(Exercise requirements): Give back all of the data verbatim.

Records from a collection:
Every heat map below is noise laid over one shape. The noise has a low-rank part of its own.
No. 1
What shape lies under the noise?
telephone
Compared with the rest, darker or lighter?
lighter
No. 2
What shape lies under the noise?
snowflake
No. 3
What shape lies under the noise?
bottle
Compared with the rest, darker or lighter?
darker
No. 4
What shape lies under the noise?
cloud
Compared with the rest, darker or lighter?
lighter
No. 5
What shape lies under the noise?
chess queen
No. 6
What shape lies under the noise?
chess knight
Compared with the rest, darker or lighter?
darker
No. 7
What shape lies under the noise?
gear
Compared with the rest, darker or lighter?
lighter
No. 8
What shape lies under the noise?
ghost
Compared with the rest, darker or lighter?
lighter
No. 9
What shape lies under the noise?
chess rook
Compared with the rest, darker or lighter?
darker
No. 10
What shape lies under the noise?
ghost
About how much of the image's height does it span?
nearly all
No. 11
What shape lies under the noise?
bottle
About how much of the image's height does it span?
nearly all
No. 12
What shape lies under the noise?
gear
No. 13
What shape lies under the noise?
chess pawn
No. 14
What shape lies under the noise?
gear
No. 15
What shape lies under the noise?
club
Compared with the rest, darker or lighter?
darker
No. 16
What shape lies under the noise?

(Output below):
Every heat map below is noise laid over one shape. The noise has a low-rank part of its own.
No. 1
What shape lies under the noise?
telephone
Compared with the rest, darker or lighter?
lighter
No. 2
What shape lies under the noise?
snowflake
No. 3
What shape lies under the noise?
bottle
Compared with the rest, darker or lighter?
darker
No. 4
What shape lies under the noise?
cloud
Compared with the rest, darker or lighter?
lighter
No. 5
What shape lies under the noise?
chess queen
No. 6
What shape lies under the noise?
chess knight
Compared with the rest, darker or lighter?
darker
No. 7
What shape lies under the noise?
gear
Compared with the rest, darker or lighter?
lighter
No. 8
What shape lies under the noise?
ghost
Compared with the rest, darker or lighter?
lighter
No. 9
What shape lies under the noise?
chess rook
Compared with the rest, darker or lighter?
darker
No. 10
What shape lies under the noise?
ghost
About how much of the image's height does it span?
nearly all
No. 11
What shape lies under the noise?
bottle
About how much of the image's height does it span?
nearly all
No. 12
What shape lies under the noise?
gear
No. 13
What shape lies under the noise?
chess pawn
No. 14
What shape lies under the noise?
gear
No. 15
What shape lies under the noise?
club
Compared with the rest, darker or lighter?
darker
No. 16
What shape lies under the noise?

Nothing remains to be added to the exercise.